- **Exercise details**:
One number is all that is asked for: the number of lines below that hold the string "norm".

*** Recorded information Section Begins ***

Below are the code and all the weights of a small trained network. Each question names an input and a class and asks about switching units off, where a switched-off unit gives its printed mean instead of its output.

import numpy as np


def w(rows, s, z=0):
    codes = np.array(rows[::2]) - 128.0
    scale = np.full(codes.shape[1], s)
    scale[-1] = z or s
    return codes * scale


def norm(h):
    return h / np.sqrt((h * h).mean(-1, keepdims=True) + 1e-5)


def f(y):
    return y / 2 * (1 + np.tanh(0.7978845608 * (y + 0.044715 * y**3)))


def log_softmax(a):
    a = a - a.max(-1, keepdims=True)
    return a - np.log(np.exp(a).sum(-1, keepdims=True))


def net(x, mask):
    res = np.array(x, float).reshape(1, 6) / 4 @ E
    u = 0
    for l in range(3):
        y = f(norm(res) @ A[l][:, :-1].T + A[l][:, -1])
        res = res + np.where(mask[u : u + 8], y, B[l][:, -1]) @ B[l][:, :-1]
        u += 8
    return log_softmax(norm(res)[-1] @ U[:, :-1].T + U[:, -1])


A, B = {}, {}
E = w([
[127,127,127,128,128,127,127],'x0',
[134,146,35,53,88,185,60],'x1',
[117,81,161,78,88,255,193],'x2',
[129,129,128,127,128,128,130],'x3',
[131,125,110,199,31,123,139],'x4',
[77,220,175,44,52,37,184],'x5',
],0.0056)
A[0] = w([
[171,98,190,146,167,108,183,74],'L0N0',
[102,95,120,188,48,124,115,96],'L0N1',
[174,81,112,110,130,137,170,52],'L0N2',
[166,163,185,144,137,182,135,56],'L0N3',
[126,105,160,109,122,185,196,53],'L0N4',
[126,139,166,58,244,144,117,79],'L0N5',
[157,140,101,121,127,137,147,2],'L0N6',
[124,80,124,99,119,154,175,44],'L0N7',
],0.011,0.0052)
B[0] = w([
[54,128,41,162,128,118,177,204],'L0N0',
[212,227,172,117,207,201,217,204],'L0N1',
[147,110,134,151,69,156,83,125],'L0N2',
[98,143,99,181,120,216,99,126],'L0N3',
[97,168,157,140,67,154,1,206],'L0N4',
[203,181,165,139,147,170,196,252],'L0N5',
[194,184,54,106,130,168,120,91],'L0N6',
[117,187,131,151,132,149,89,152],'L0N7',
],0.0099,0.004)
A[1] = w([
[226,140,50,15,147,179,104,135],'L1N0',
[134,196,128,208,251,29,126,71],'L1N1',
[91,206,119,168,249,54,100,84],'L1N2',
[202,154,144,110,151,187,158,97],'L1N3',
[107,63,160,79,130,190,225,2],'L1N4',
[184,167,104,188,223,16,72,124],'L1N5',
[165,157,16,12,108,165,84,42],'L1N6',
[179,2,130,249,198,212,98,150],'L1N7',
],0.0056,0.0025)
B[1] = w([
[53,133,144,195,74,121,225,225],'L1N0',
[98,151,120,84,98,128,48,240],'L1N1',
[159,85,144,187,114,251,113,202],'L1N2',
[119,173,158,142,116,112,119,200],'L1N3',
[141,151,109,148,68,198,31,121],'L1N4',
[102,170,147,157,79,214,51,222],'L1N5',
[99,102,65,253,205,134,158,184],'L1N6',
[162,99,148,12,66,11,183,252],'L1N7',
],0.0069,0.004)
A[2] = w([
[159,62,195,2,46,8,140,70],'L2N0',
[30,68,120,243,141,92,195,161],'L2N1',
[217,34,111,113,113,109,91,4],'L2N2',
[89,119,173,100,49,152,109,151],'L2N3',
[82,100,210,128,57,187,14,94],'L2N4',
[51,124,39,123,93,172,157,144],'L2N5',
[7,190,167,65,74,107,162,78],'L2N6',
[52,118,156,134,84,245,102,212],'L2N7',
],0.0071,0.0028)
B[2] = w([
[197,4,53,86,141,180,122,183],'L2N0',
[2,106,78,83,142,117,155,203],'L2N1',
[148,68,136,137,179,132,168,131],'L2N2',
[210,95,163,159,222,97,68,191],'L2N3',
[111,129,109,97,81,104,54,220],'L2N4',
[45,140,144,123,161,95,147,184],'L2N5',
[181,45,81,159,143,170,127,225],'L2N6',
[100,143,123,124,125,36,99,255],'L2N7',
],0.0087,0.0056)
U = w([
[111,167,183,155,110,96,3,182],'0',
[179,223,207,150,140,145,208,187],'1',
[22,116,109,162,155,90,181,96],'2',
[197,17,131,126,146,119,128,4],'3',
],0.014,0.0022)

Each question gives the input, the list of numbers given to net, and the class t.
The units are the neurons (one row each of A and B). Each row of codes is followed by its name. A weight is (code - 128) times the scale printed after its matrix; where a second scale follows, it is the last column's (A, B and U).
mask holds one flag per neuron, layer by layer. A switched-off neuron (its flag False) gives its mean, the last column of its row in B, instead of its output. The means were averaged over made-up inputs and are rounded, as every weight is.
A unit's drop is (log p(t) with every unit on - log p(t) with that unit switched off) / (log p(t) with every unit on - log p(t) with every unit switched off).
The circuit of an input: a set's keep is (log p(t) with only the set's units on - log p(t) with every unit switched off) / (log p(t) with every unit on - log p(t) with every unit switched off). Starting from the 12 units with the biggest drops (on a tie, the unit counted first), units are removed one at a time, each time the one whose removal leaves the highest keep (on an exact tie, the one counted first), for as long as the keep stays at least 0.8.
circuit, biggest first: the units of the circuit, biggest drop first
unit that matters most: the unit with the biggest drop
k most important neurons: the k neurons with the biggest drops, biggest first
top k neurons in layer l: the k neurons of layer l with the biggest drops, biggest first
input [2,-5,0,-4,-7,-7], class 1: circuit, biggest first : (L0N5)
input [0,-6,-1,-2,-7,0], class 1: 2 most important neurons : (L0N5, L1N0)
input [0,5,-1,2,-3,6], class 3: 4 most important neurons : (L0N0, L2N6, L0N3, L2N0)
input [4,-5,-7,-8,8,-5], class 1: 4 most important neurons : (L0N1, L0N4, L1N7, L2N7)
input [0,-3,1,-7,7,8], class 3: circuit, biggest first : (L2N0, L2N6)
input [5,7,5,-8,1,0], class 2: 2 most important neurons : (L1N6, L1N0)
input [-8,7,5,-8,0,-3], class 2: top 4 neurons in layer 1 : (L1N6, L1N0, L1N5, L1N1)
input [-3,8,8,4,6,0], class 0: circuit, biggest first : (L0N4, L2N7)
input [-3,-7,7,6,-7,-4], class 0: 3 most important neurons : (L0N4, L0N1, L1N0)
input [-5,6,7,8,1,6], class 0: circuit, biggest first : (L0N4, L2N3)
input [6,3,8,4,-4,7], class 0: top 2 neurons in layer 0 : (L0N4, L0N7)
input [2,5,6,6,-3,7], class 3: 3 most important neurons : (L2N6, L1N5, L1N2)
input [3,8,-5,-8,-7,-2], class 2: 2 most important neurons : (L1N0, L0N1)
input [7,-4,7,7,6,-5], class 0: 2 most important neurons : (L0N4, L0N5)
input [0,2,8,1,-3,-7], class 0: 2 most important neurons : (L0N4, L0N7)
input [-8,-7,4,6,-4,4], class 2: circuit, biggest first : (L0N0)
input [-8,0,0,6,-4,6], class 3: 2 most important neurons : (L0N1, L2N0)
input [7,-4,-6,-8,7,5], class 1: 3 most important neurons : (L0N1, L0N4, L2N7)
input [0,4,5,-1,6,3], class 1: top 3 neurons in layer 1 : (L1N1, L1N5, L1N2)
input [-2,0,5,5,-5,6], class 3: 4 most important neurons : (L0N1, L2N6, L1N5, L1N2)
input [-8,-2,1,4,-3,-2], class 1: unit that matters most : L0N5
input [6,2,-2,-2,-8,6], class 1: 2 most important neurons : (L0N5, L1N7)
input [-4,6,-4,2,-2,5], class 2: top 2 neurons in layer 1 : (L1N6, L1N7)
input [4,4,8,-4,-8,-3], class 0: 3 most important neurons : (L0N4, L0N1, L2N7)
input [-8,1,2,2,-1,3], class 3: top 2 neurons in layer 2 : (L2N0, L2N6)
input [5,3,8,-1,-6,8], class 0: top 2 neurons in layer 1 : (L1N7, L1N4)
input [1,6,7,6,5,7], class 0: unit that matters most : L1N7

*** Recorded information Section Ends ***

- **Output of the task**:
3